## MATERIAL PROVIDED
Below are the code and all the weights of a small trained network. Each question names an input and a class and asks about switching units off, where a switched-off unit gives its printed mean instead of its output.

import numpy as np


def w(rows, s, z=0):
    codes = np.array(rows[::2]) - 128.0
    scale = np.full(codes.shape[1], s)
    scale[-1] = z or s
    return codes * scale


def f(y):
    return np.maximum(y, 0)


def log_softmax(a):
    a = a - a.max(-1, keepdims=True)
    return a - np.log(np.exp(a).sum(-1, keepdims=True))


def net(x, mask):
    res = np.array(x, float).reshape(1, 4) / 4 @ E
    y = f(res @ A[0][:, :-1].T + A[0][:, -1])
    res = res + np.where(mask, y, B[0][:, -1]) @ B[0][:, :-1]
    return log_softmax(res[-1] @ U[:, :-1].T + U[:, -1])


A, B = {}, {}
E = w([
[131,143,129,110,139,142],'x0',
[121,190,69,170,40,199],'x1',
[124,164,255,57,30,45],'x2',
[128,41,160,63,89,213],'x3',
],0.0095)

## EXERCISE GOAL
Where a line in the entries holds the word "return", copy that line.

## WRITTEN RESPONSE
    return codes * scale
    return np.maximum(y, 0)
    return a - np.log(np.exp(a).sum(-1, keepdims=True))
    return log_softmax(res[-1] @ U[:, :-1].T + U[:, -1])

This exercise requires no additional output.